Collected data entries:
Each wall is flat, endless, passes through zero and stands at right angles to its row. A trip goes straight from one point to another. Which walls does it cross, in order?

Walls:
(1): [-59 -14]
(2): [13 53]
(3): [-60  24]
(4): [  7 -21]
Trips:
[-26   1] to [-29 -29] -> 4
[-31 -17] to [-26  40] -> 4, 2
[23 25] to [-53  10] -> 3, 1, 2
[-16  39] to [-29  21] -> none
[-26  27] to [37 48] -> 1, 3
[ 10 -59] to [ 2 35] -> 1, 2, 4, 3
[-15  37] to [30  2] -> 1, 3, 4
[44 10] to [17 -7] -> 2

Walls:
(1): [-16  -2  11  36 -22 -19   8 -15  32  19  -3]
(2): [-37  -7 -30 -12  22   2   1 -12 -29 -10  44]
(3): [  4  60 -10  23  12 -25  -6  12  29   4  15]
(4): [ -4  43  40 -16  18   4  12  -1  24  12 -11]
(5): [  4 -23  -7 -12  -7  -7 -27  -8 -22 -35   4]
(6): [ 13  11 -17  -4 -39 -20 -21 -10  -6  -4 -17]
Trips:
[  8 -29  27 -14   2 -12   2  11  33   1   0] to [-34  19  -8 -27  15 -27 -35 -37  30 -55   0] -> 5, 3, 6, 2, 1
[-24  10   6 -22  22  -6  -8  -8   7 -35  30] to [ 14   8  11 -15 -13  19  13 -19 -18  -5  11] -> 3, 6
[ 28  -1 -23  15  15 -34 -27  -3  10 -25  17] to [-10 -22  24 -11   1 -29  13  -1   4 -12 -18] -> 1, 2, 3, 4, 6
[-28   9  -1  20  23 -12   2  -3 -25  31  22] to [-28 -36  -1  30  17   7 -10   6 -11  20  30] -> 4, 3, 5
[ 27   4 -13  14  -6  23   6  12 -40   6 -15] to [ -6 -26 -11  -2 -26 -23   5  15 -19 -10  28] -> 2
[ 25  -2  31 -13  32  -1  -8  33  24 -12  23] to [  2 -26 -27 -18  28  26  24  15 -44   5 -11] -> 5, 3, 2, 4

Walls:
(1): [ 13 -22   5 -10 -16 -38  -4 -17  31 -38   5   7 -16 -12  -7 -13  26 -24
   8 -24  -2  32  -4  28  56  17  23  32  -6  15  15  24]
(2): [ 32  25 -27  -2  -8  11 -47 -17  -5  38  14 -12   4   2  24  12  10 -11
 -27  11 -58   5  20   8 -18 -36 -10  -5 -13 -51   9  -9]
(3): [ -2   5  -9  18  17  17  43   0 -12   5 -28  19 -13   5  -4 -15 -18  -5
 -23  28 -19 -37 -15 -24 -24   9  -8   6   7   5   5   4]
(4): [-14 -17   9 -28  14  11  24   2   4  25  -6  20   0   5  -9  -5  17 -11
 -33  13  -9  17  -9  15 -30  -3  -6  10 -34 -16  43 -11]
(5): [  1  14  12  15 -28  13  13  -7   3  -2   7 -10 -24 -16 -16  19  13 -25
   9 -11  14  -1  27 -23  -3  29 -20  33 -15 -12   6   7]
(6): [ 29  -9  -7  -7  14 -16 -31 -16  21  22 -17   4 -18  38 -10  -5 -15 -31
  -7   8   3  10  -3  18   2  15 -18 -14 -15   2   0   1]
Trips:
[-16  -5  11  10  12   9  -2  -9  -5   8  -8  11  -5 -22  26  17  17   8
  22  18  51  14  32  18   6   4   8  -5  32 -34  -3 -15] to [  7  29  -8  27  20   2  19  16 -18  -7  18   8  13  15  -4   0  11   4
   5  16   0   5  -7  22  17 -21  13 -13  15 -11  22  14] -> 5, 2, 3
[ 18  16  14  -8  -4  19   0  32 -34  19 -17  37  17  22  17 -22 -16 -43
 -28  -1 -20   7 -29  18  12 -26  24  -3 -12  -7 -20  36] to [ 16 -20   7  18   8 -24  13  -6  47 -23 -29 -22  -7 -22 -17 -31  25  -5
  10  37  17  36 -11  16  10   4  -8  10  -4  16   0 -12] -> 1, 2, 3, 5
[ 13 -11  20 -21   6  -7  -1  21  19 -21 -11  23  -9   5 -20 -17  24 -34
  14   5  32  23 -14   3 -11  -4  -4 -34  -9  22 -17  -3] to [  7  23  -9 -17 -23 -18 -28  30 -12   1  -3 -32   1  -9  -8 -12 -36 -16
   0  -4   0  20 -17   8   0   2  21  10   6  -8   9  28] -> 4, 2
[ 13   2  11 -18 -15  -8  18  -7  -6   4  16 -32  28 -38  -8  -4   3   0
 -12  27  -3  50   0 -17   8  37  -7   7 -25  -3  27  -3] to [-22  19 -18   4   2  -5 -33  17  -9 -16  18   2 -10  12  39  22 -16  -1
 -17 -12 -26   9   3   3 -16  31  14 -29   6   1   8 -22] -> 1, 5, 4, 6
[ -9  10  22   4   4 -19 -11   5   7  -9  17  32 -13  -5 -60 -20 -20  12
 -42  -3  12  -8  -9  15   5 -19  12   3 -17  -4  18  22] to [ -7 -16   1 -15 -39   5  -2  12 -13  39 -22 -34   8 -18   6 -29  15  22
   5  10   9  -8   3  19  18 -37 -10 -25  19 -27  21  -3] -> 3, 6, 2, 1
[ 16   4  23  26 -41  -2  -6  -3  16  20   2 -24  -6  27 -41 -12  -3  -2
  -9  -8  19  13  -8   6  14  17 -28   8  -7  12 -10   6] to [ 24 -10   8 -18  12   1   0   4  -6  27  -1  -8  28  -1 -12   2   1  20
 -10 -42  -7  -3  41  13  25 -16  -8  -3 -11  20  -9   2] -> 2, 5
[  0 -13 -11  36 -41  -4  -2  21  11  30  33   1  -2  12  -9  35   5  -3
  19 -18   8   3  18 -11   7  18   6  16   0 -16  17 -22] to [ -8 -16   7   1  15  -9 -10 -16   4 -12   1 -11 -26   9 -20  -1 -24 -10
   4 -12  42   8  25  22  28  17  25 -35  13  37  36 -24] -> 2, 6, 5

Walls:
(1): [ 18   3  -7 -14 -30   3 -11  24  -7  -2   8 -39   6 -12 -15  24   1 -42
   3  -1 -24 -11  -6  28   4   0  12 -28 -10   4  -8   7 -15   6   0  17
 -25   8   0  17   4  24   4  21 -13  21   9   2]
(2): [-22 -30  -1  -1   0 -31  22  -3  -9   3  13  -5  19 -22  -4   7  38 -22
 -18 -16 -37  19 -13  25 -17 -12  -6   6  -1 -11 -11   8 -34  -8  20   8
   4  -6 -22   1   4   7  15 -40 -11  -1  24 -18]
(3): [ 13   9   7  -8  12 -19  10 -29 -25 -34 -14 -15  -1  -7   4  -1  12   8
  -6   0 -10  24  -4   8   9 -12   6 -23 -45  17   0 -12 -22 -28   4  26
  27 -24  -1   7   5  10   3  15  -9 -37 -28  -9]
(4): [  6  40  12 -20   7 -11  30  20  -3  12   6  -5   9   8 -17  24  10  -4
  13  -7  -9   1 -26  38  -5  11  -1   2  -3   4 -18  13   6 -15 -27  12
  14 -12  -5  17   2  38 -36 -10   5  15  25   2]
(5): [ 15  -3  -4   2 -20  19  -5 -20   4  -7  11 -27   7 -10 -12   5   6  18
  -3  -8  -3  20 -10  -6  25 -19  11 -12  15  15 -24  17  39 -45  35  25
 -16  19 -18 -20 -45 -21  37   6  31  19 -60 -15]
Trips:
[  5  -5 -17 -18 -26   9  -5   9  34 -17 -21  -8  32  -3   6 -11  -5  -8
 -12 -33 -27  -6  11  -2 -18  21 -11 -47 -18   7  38 -14 -27   5   6  -9
  15   2  20  -9 -26 -10  11   2 -42 -27  -7 -32] to [ 18   0  -8  25   7  -7 -11  -7   8  23  -2   9 -18  18  26 -21  -9  23
  -7  13  15 -18  -9  14 -14  -5 -11   9   4  -3 -10  24   0  -9 -45  -4
  -2  35  19 -20   4 -13  -4  -6  12   1  -4  -8] -> 2, 1, 3
[ -2   7  -2 -10  14  18 -12   1   8  11   5  12   1   9  -1  10  -9  -2
   4 -11   2   9   5  11 -21   7   7  -5  15  -6 -30 -15   3 -18   6  22
  16  -8 -11  18  -9  14  13  35  17   7 -16 -19] to [ -3   8   6   3   4  -6   8  -8  -6  21   1  23  -5  -3  -3  16  11  16
   5  25  16  17 -12  -6 -14  -4 -17  11   1 -12   9 -19  -3  -3 -48  -8
  23  -3   5  -1  -7  42  46 -22 -30  -2 -21  14] -> 1, 5, 2
[  4  -4  12  30  32  15 -10   0  -3 -12   0  24  11 -13  -2  20   0 -20
  24  -6   6  11 -12  10  -1   5  -2   1 -27  22   0  37 -12  -9  35   5
  -3  25   5   8   0 -14   2   5  -9   7  50 -10] to [ -8  -3 -16   2   8  -2   6  14  10  -5   5  23  19 -24  -4 -26  17  12
 -28 -11  -5   1   1 -15  19  31 -33   8   0   5   5  22  -7  17  -7  -9
 -14  16 -13   7  -3   4  10  -5 -18  -7  19  15] -> 4, 1
[-22 -14  30 -22   0  -1  14  30  -1   2 -25   4  -6 -21   2  19  25 -20
 -44   8 -18  13 -15  22   0 -20 -23   1  12  -2 -33  -8  -2  12   1 -11
  28  -2   9  -3  35 -10 -21  -1 -26 -25  14  17] to [ 23 -23  28  -4  10 -19 -12  -7   2  21 -16  -8  46  12  18  -6  15 -14
 -21 -14 -22  36  30  20   0 -34  11  16 -30   9   7  23  -2  10  -8 -22
  30   6 -18  20   2 -18 -36  27   4  -1   5  17] -> none

Walls:
(1): [ 22 -11  -6  17  11  -9   6   5  11  -8  -1 -24   3   4  -8  17  15   0
 -14   8   9   0 -13  54  -4 -30   5  20  14  -8  -4 -12   8  12  34 -13
  34  46  18  10   1  -9 -10 -21  17   1  11  -2]
(2): [ -6  -3  10   0  30 -29 -14   7  -2   5 -11  15  -2   9   8  31  -2 -12
  16  33   8 -11   0  -4 -12  -7  -2  -8  -4  15  -3 -29   7   6 -16  -1
 -11  12  10  -9   2   5  25  -5 -10  24   8   7]
(3): [ -1  -2 -21   2 -12  17 -29   7 -25  16   5 -25 -15 -10  -4  31  12  14
  11   0  22  20  36  17 -26  26   7  34 -16  -7 -12 -35  -1   8  40  26
  10 -12  -4  -3  28  15  26   0  -1 -16   7  -6]
(4): [  9   0  18  -9   5  29  -2   1   4 -12 -10  13 -26 -41  34   0 -33  17
 -19  12  -9 -14   6   9   6  21 -16 -16  21 -10  -1  -6  11  27 -29   8
   2 -11  -1   1  -7   1 -10 -10 -21 -12   8 -34]
(5): [ 10  -9   0   1  15   1  12  14   7  17  11  12   3   0  11  37 -24 -31
  41 -16  -4   6  -4   2  -2   5   8  -3  31 -28  12  21  14  22 -20  -8
   7  23 -13 -11  37  -4  23 -24 -18  22   6  26]
(6): [  1  -6  -9  30   2   8  12  -6  12  -5  -3  -2  19 -27  -3 -32 -13  44
  10  11  -6  -8   8 -13  10  27   4  12 -13 -11  13   9   1  -3   1  -7
   6  -8   6  60   3 -24  11 -39 -31 -34 -23   9]
(7): [ 35   4  -2  -5  -7   2  26  -4 -23  -4  -3  -4   5   5   7  23 -15   2
  -1  -9  -6  21 -16  -4  27  19  -8   0   2  11   9  10 -15 -34   0   4
 -19   5  30   7 -16   0  20  -7 -11  31  34   4]
(8): [  2   7  -2 -30  -3 -23 -16 -16   8 -16  11 -10   1  -5 -20  -2 -11 -33
  10  17  -4  -5  12   2  33 -19   4 -15   0 -17 -13 -46 -15  -1  -1 -31
   9  -4   5  -1   2  -9   8  27   1  18 -34  26]
(9): [-10   8   3  -8 -12   2 -22   0 -14  -3 -12  11  12  -9  -4 -25  14  26
 -13  -8 -10  -5  14 -15 -11  21   1 -17  22  19 -10 -29  26  -8   6  16
  -5  -2   5 -21  27  -9  18   9 -16  20 -32 -28]
(10): [-16 -16  -9  24   0  20  -5  20  -5  -1 -44  -2 -15  22 -17  -6  12  16
  10  22 -45  -8  -9  10   7  18 -23 -30   3 -19 -27  11 -14  16  30  12
  -6  -6  22  -3  -4  14 -24  -1  -1  -7   2  45]
(11): [ -8  14 -15 -27 -23   9  19   2   8  11 -23   6 -11   8  10   3 -33  11
  20   3 -22 -11 -12 -22  13 -19  -3   3  19  -8   0 -29 -12 -11   1 -16
  20  -5 -12 -31  -6  27  -1 -20   5   0   0  -8]
Trips:
[-20  12 -22 -16  11 -13  22 -15  -2  26  -2 -14  22 -18  45  -6 -10  18
 -17  15  -7  12  10 -33 -26  -7 -35   2 -18   8  51  -3  -9 -14  19  12
 -29 -12  -6  28  19  -8   7 -45 -13  -3  -8  -3] to [ 13 -10   4 -26  21  37 -24  -1  16  -1 -18 -12   7  -8 -34   6  30  11
 -28 -25 -14   3  -6  24  17 -12 -12   4  11  12   2  18   8 -13  -9 -19
   8   7  35  -7  16  -6 -27 -20 -24   7  18 -26] -> 2, 3, 1, 11, 10, 6
[ -4 -25  -4  -3   9  15 -25  12 -13  -5  10   8 -10   9  41  24   1   3
 -47  14   2  -5  11 -15  12 -28  10 -10  20  -8  -1 -16  10 -26  -9  11
   4  26   5  17 -12 -20   4  -5   1   8  -9  12] to [ 46   1  11 -11   9   4  44 -17   5 -10  18   1 -13  -7 -39 -43   0   8
 -23  24  20  -2 -21   8   2  16   4  -3  15 -15  22 -29  -3 -11  -2  25
  38  -3 -14  21  16 -27 -35 -21   7  -2  -7   5] -> 6, 2, 7, 9
[  6  23  -5  50 -22 -10 -11  15   0  16 -11  12  25   8   2   4   6   8
  13 -26 -25   4   9  -1  18  23  16  15 -15 -19  14  17  -7  -7   0  34
  13  34  25  13 -17   6  15   2  30  13  24  12] to [  9 -29 -34  42  20   2   0  31  15  32   5 -26   3  11  -1   4  41  -6
   2  -2 -10 -23  11   0  -2 -22   2  -3   5  40 -18 -13 -27  15  -4  -4
   0   3  23  -3  -1 -20   8 -16 -28  14 -21 -13] -> 2, 9, 7

Walls:
(1): [ -5   1  37   7 -29  10  -6  18  -1 -22 -11   4   1  10  19  12  -7 -28
 -22  -1  26  20  14 -22   0  18  -2  -5   8   0  10   0  -3  -3  10  25
 -22 -21  -2  -2  27 -13 -13  23  -3  13 -15  -9]
(2): [-14  11   2  13   5  15  -3 -15   1   7 -22 -16   7   2  12   8 -17 -20
   6  14  19 -23   0   2  -8  22 -11   1  16 -25   5  -2  16 -11 -16   8
  12 -29  -5 -15   3   6  31 -11   6  -6  -9  12]
(3): [  1   6  -7   2 -10  -8  -8  -4   2 -10  -8   6  -6 -10  -4  -9 -19   1
   3  15 -19   7 -39  22  14   0  20   8  -5  18 -19   7   8 -37  22 -18
  10  15 -16   5  -3  20 -34  -5   8 -25   1  17]
(4): [ 33 -10 -30 -27  -9 -14  31   0  -6   5  -1   9  -4  14  27  14   6   7
  -8 -10 -10   4  -9  -2  11   3  -5   2   2   3  27   2  20  -7  -8  24
 -16   6   3  -2 -14  29  -8 -14 -16  -7  14 -11]
(5): [-27 -10  17   5   1  10   3  13  -9 -26  -9   6  -1  -4   7 -11   4 -30
  18 -15 -32 -10   2  34 -20  -2   5  14  28  -2   5  -2  -3   2 -20  11
   7  41 -12  -2  12 -27   7  21 -24 -13  -9  13]
(6): [-12 -29  -1 -22  -3 -15 -20  18  17  17  -8  -1  16  -7  15  14   2 -19
   4  -6  24  -1 -41  23  17 -26  24 -19 -10 -10  -5  17  -4 -21 -11 -17
 -19  14  -4  -8  28  16  23   3   2 -11 -12  32]
(7): [-16  20 -10 -10 -17   3  15  -6 -24   8  13   6   3   1 -24  10   4  19
  -9   5   8   4  14 -31  -3  -9   0   5   8  19  11 -11  26   4 -13  14
   5   6 -14  20  10  -1  -6  -2  -9 -11  13  -4]
(8): [-13   5  14 -11  -2  10 -34  21 -18  31   1 -15  -1  11 -40  10  -3   7
 -17 -27   6 -32  -9 -13  -5   4   0  19 -11   8 -18 -19   7 -25 -14  14
   3  10 -18 -23  -5 -15  50  -3  -5  12  11  17]
(9): [-10   9  -4   1   0 -15  16 -23  11 -27 -11  19  -6   7  -8  13  -6 -18
 -12 -19 -10  11  32  45 -23   8   6  15  -5  24  11  12   7   5  -3 -19
  -7   4  -8 -16  -5  -6   5  -9  15  10  21  -1]
(10): [ -2 -35 -18  -1   5  -6  12   1 -27  16  -1 -14  17  22 -15  -4 -19 -25
  -2   4  -4  -7  -7  17  -7 -12  12  17   8  -5  -8  -7 -22 -13 -31  -3
  15 -21  29   7   9   2   9   4 -16 -17  22  -3]
(11): [-11  -5  24  -5  28  60  10  -6   8  -9   4   4   1   3 -12   7  10  -2
   1  14  16   3 -13   7  -8   6  -1 -18  10   0   7   0  19 -15  -4   7
   4 -10 -39 -20   0  -1   6   0   2 -41 -18 -21]
Trips:
[ 32   8 -19  16 -10  18  -5  -8 -24   5 -17 -10  -3 -30   3 -12   1   2
  -8  16  -1   8  -6  -8  -5  -1 -19 -15  21 -18  -9 -14  -2  -7 -39   8
   9   9  24  17  37   7  -6  -1  30 -15  -5   6] to [  3  -4  28  -3  -7   0 -17   0 -10 -12 -12   3  -6  15  33  -6   2  14
  28 -27  -7 -23   2 -13  11 -12  23   4  21 -21  21   9  -9  11 -10  27
  26  -1   8  -9  -4  -8  26   2  -5  24  -1  -4] -> 3, 5, 1, 4, 7, 8, 10
[-20  13  27  18  -1 -22 -14  12   3 -27   8 -15  -5  52  16  -9  22  -5
   6  11 -14   6   0  12 -12  15   6  36  11  38 -11  -9  -7  23 -27 -12
   4 -23   6 -23   8  -3   6   8  -2   8  -3  -5] to [  9  12  23 -12   1  21  11  -7 -12  -8  14  -5  -7  -4  14  32  22   7
 -13  -9  -6 -26 -34  12  -8 -18   6 -14  -5 -22 -11 -10  -3  13 -35  -5
  -5   5   9   4  10 -15  18   7  33   1  14  32] -> 6, 11, 1, 9

Walls:
(1): [  3   2  18   2  -4  14 -18  -6  -4 -26   0   6  -5   9  -3   0   0  16
 -16  -5  -7  -3  -1 -24 -20  -6   5   8  16  18   3 -14  10  -8  18   6
  -6  -5  20  10 -14  29  -4 -24  22 -14  -1  12]
(2): [-10  22  -6  17  -8  15  29 -10  -7 -19 -20  12   6   2  -3 -20  -2  10
  11 -30  19   1  -1  -9 -17   4 -36   2  -8  11 -13   5  33  17   4  -6
  -9 -13 -17  15  11  -8   7 -14  -4  18 -13 -27]
(3): [ 15  25 -10   8   0  10  -6   5 -25   3   5  10 -26   8 -15   2 -20 -28
 -18 -34 -15   5  13 -12   4  20 -13 -13 -15   4   9   7 -33  21 -22 -26
  11   4   4  -2  -5 -10 -22  -9   2  12  -6  -8]
(4): [-18  30   3  -9  15  22 -16 -35   6  -2   1  -3   7 -18  27  -8  23  -2
  13 -21 -17  10 -25   5   5  21   9   1  15  -7 -23  -4  -6 -23 -25   3
  -4  19   7  -6   9   7 -19   2  11   3  12  26]
(5): [ 29 -35 -30 -19  -3 -12 -12  24  11 -16   9  -8  -3 -17   5   9   2 -14
 -14 -13 -31   3  12 -20  39 -19 -24 -13  20 -26 -12  -1   6   6   0  -7
   5  -1   0  14   4 -17   0 -14  15   4 -10 -31]
(6): [ 22   5 -29 -26   2  14 -13  42  -6 -11  18 -15   3   3 -28  -8  24  31
  -9   9 -28  -7  11   5   2 -23  33  -4  -5   1  17   7  18  -2  -8 -30
   5 -11  -7  -6   8 -11  28  -9  15  -5  -3  -7]
(7): [  2  -9   4  -5  -6  11  -5 -33  -4 -20 -11   2  -6   5   2   2  -4   6
  11   1  23  23  -5 -11   0  -3   5  12  16 -10 -36  -9 -15  15  14   1
  -4  -7  -7 -14  22 -19  -4  -1 -16  23   6  13]
(8): [ -8  11   2  13 -10  14  -1  -5 -19  32  -1  -3   1   2  10  16  20   0
  22  20   0   2  -3  -4  12  -7  -7   3  -8   3  10  -7  -5 -20  -4  -6
  15   5   3 -13  -8   8   3   0 -27  11  18 -24]
(9): [-18 -33  16  -7   6 -18  -8  10  -6   9 -20  16   5  -4  14   3 -15   9
  10  -3  12 -14   3 -31  -8   1  13   3  -6  16 -34   3  -2 -16   4 -20
  14 -18  -4   4 -15  -2   2   0  12  24 -19   9]
(10): [  7   1   4 -16   1 -24 -12 -21   9   9  14   3   5  26 -22   3  17 -13
  12   0   8 -20  29 -22  27  -4  45  10  -6   0 -19   0   8 -25   3  -4
  12  10   7   0  -3  -6  -5   2   2  10   0  23]
(11): [  7 -18   8 -32 -16   0 -14  -3 -10 -12   7  15 -10   6   1  -6   5  -5
  10   8 -10  14   8  26 -18   0   2  -1 -15 -18  -1 -22 -11  22 -10  -7
 -10 -15 -17  15  -4   4   1  28  12  -8  -3  11]
Trips:
[  7  -2 -14   0 -17   8  18  10  -4 -12   2 -13 -13  13 -10  16   7  -4
  25   6  -8  15  -7  -5 -13  21  10   9  -1   5  13  27  34  22 -18  29
  -2   4  27   2  12   2   6  21 -15   4   8   4] to [ 16  25  -4  21 -11  -7 -60 -11  13 -23   6 -11   5 -23  34 -11  11 -11
  -1  14   4  -6  -5   6  31  -1  10  -6  -8  -7  -2  12  -2   3 -13 -30
  15   1  -1   5  -3 -17  23   5   8  34   6  -7] -> 7, 4, 11, 10, 5, 3, 2, 9
[-16   0 -19   9   6 -26  29  -4 -11 -16  25 -19 -23  -6 -10   9 -31  -9
  -3  11  10 -27  -6   3 -11   0  13  23  22  25   2  14  15  12 -27  12
   2   9   5  -2  45  15   7  18 -20 -32 -18  -3] to [ -8   9 -17  -3 -12 -20 -14  22 -13  27 -21 -27 -17  11  48  -4  10  -4
   6  22 -34  -1 -12  16  15  -3 -11   6  -6   9  -1  30  16  -1 -25  16
   7   2 -12  -2 -15   3   1  -7   3  12  22   7] -> 2, 6, 8, 4, 5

:: WHAT YOU ARE ASKED TO DO ::
Exactly as they stand, please print the lines from the first line of the records above down to the line that includes "30] to [ 14", both of those included and no others.

:: PROBLEM SOLUTION ::
Each wall is flat, endless, passes through zero and stands at right angles to its row. A trip goes straight from one point to another. Which walls does it cross, in order?

Walls:
(1): [-59 -14]
(2): [13 53]
(3): [-60  24]
(4): [  7 -21]
Trips:
[-26   1] to [-29 -29] -> 4
[-31 -17] to [-26  40] -> 4, 2
[23 25] to [-53  10] -> 3, 1, 2
[-16  39] to [-29  21] -> none
[-26  27] to [37 48] -> 1, 3
[ 10 -59] to [ 2 35] -> 1, 2, 4, 3
[-15  37] to [30  2] -> 1, 3, 4
[44 10] to [17 -7] -> 2

Walls:
(1): [-16  -2  11  36 -22 -19   8 -15  32  19  -3]
(2): [-37  -7 -30 -12  22   2   1 -12 -29 -10  44]
(3): [  4  60 -10  23  12 -25  -6  12  29   4  15]
(4): [ -4  43  40 -16  18   4  12  -1  24  12 -11]
(5): [  4 -23  -7 -12  -7  -7 -27  -8 -22 -35   4]
(6): [ 13  11 -17  -4 -39 -20 -21 -10  -6  -4 -17]
Trips:
[  8 -29  27 -14   2 -12   2  11  33   1   0] to [-34  19  -8 -27  15 -27 -35 -37  30 -55   0] -> 5, 3, 6, 2, 1
[-24  10   6 -22  22  -6  -8  -8   7 -35  30] to [ 14   8  11 -15 -13  19  13 -19 -18  -5  11] -> 3, 6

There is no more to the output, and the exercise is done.